**Instructions for the task**
Look through the data below. Pick out the lines holding the string "each".
--- START ---
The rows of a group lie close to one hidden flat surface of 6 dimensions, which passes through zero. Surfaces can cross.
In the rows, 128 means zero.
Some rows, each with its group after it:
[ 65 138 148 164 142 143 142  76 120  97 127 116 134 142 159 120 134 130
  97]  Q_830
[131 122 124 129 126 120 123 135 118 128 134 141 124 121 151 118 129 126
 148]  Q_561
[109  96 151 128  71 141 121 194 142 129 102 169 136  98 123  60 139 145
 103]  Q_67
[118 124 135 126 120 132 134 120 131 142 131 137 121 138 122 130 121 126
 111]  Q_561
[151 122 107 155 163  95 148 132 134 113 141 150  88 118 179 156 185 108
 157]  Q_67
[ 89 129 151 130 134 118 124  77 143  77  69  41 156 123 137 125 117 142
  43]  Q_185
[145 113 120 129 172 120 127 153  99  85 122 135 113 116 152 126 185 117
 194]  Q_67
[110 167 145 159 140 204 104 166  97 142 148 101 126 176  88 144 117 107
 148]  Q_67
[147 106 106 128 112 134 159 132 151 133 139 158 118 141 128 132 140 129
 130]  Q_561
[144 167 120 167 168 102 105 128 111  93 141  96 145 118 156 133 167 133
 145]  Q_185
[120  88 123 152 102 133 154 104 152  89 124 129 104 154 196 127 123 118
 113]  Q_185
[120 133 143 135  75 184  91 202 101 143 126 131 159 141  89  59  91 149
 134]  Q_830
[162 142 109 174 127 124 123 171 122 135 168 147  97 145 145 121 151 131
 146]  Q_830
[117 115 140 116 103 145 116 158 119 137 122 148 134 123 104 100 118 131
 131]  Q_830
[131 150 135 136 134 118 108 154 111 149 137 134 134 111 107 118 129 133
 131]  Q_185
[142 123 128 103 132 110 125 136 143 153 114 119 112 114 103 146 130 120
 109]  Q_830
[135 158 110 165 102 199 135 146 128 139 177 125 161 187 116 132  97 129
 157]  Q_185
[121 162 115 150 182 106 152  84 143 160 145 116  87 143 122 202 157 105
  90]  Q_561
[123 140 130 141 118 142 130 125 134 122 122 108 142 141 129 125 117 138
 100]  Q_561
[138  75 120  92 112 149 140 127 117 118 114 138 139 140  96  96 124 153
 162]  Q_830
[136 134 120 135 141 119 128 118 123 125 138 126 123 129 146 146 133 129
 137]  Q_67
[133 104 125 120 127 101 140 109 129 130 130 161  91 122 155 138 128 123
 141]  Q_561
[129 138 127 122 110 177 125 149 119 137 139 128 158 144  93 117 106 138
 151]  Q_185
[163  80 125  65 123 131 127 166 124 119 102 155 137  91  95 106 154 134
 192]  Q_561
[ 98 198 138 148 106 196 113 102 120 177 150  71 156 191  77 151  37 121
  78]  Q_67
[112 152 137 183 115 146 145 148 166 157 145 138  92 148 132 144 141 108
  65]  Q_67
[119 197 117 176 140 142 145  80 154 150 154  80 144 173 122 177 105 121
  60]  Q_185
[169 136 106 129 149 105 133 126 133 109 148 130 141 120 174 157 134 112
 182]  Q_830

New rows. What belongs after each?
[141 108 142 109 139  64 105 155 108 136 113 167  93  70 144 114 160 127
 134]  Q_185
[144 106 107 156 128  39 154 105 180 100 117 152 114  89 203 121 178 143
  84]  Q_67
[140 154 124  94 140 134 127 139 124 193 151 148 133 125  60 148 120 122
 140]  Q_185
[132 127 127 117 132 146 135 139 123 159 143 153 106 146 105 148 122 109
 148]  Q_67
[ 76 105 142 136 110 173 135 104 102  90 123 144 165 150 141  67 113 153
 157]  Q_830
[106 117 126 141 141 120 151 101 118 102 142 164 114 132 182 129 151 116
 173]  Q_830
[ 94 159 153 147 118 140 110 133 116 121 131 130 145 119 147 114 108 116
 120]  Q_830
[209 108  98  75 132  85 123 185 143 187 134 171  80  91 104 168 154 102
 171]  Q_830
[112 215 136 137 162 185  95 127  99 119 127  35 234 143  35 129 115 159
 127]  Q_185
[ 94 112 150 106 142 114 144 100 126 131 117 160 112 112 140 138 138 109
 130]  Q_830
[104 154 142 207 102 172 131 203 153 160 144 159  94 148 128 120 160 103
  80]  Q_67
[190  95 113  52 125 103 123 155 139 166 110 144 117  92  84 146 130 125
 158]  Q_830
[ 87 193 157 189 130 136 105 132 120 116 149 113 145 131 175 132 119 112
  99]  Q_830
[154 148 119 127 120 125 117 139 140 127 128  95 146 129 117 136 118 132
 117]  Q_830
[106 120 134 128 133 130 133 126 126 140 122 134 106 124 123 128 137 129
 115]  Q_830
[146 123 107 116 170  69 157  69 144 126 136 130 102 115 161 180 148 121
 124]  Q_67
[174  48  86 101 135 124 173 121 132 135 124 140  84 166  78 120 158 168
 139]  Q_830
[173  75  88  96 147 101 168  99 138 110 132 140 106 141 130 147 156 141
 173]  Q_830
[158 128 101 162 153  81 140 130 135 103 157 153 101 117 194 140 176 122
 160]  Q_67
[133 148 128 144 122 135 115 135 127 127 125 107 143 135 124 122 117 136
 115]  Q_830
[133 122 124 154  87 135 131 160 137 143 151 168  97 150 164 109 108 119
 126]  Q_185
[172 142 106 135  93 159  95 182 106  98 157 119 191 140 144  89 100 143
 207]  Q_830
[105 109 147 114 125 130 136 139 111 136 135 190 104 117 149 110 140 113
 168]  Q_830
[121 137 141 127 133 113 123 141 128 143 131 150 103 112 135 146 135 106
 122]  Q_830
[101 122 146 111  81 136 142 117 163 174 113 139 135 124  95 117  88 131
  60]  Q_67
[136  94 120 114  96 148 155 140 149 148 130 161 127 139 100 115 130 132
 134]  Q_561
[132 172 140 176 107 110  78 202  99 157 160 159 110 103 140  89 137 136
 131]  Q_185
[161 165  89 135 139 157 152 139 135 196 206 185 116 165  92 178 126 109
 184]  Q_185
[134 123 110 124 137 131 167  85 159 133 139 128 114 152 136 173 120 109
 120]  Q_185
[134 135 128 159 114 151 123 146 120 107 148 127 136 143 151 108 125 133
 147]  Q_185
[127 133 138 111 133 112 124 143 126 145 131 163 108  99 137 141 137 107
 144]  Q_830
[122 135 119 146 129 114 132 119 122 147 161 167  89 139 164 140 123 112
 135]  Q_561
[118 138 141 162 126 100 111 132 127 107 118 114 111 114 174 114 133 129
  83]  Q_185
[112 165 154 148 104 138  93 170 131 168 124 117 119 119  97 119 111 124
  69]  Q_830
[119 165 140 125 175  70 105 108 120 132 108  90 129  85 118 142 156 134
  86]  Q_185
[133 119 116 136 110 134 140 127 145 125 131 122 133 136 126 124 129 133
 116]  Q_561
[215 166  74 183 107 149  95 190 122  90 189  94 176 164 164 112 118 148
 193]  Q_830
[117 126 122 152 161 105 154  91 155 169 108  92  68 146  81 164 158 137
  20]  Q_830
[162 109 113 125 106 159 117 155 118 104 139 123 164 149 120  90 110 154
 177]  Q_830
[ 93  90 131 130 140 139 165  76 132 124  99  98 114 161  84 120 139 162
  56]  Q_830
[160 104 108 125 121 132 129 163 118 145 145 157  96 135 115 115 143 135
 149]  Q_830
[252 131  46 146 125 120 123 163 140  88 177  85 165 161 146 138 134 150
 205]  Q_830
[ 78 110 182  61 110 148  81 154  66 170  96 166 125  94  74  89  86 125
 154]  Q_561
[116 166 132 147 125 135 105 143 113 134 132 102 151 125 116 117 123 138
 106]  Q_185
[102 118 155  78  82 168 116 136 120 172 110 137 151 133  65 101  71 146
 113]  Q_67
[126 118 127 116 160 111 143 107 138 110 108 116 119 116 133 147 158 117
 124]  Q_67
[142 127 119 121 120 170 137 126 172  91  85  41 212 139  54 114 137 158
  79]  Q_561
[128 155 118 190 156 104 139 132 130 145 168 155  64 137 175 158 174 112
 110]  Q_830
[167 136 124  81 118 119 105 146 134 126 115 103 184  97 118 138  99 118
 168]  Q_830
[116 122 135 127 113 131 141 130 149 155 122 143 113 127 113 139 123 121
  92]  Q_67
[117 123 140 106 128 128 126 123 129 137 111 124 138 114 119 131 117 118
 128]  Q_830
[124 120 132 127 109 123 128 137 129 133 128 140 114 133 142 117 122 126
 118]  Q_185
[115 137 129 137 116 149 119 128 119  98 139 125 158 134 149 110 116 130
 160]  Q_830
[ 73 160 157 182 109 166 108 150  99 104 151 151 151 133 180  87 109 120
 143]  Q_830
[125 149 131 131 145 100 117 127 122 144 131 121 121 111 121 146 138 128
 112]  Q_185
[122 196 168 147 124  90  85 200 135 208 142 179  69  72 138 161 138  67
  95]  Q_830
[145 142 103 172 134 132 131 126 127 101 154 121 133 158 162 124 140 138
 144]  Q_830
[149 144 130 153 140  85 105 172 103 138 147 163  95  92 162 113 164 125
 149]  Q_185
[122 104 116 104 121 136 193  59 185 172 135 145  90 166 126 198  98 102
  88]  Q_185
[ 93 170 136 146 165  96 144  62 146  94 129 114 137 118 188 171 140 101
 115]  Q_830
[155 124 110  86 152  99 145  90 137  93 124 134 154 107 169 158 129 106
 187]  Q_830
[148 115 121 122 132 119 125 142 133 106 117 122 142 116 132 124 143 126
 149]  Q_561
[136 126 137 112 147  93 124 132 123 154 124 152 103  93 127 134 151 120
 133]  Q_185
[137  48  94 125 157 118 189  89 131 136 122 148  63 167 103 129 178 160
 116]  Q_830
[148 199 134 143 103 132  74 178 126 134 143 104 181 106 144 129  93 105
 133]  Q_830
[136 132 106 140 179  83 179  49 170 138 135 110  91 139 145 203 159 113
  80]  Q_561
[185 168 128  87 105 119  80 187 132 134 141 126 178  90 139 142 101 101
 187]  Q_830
--- END ---
**Answer to this problem**
Some rows, each with its group after it:
New rows. What belongs after each?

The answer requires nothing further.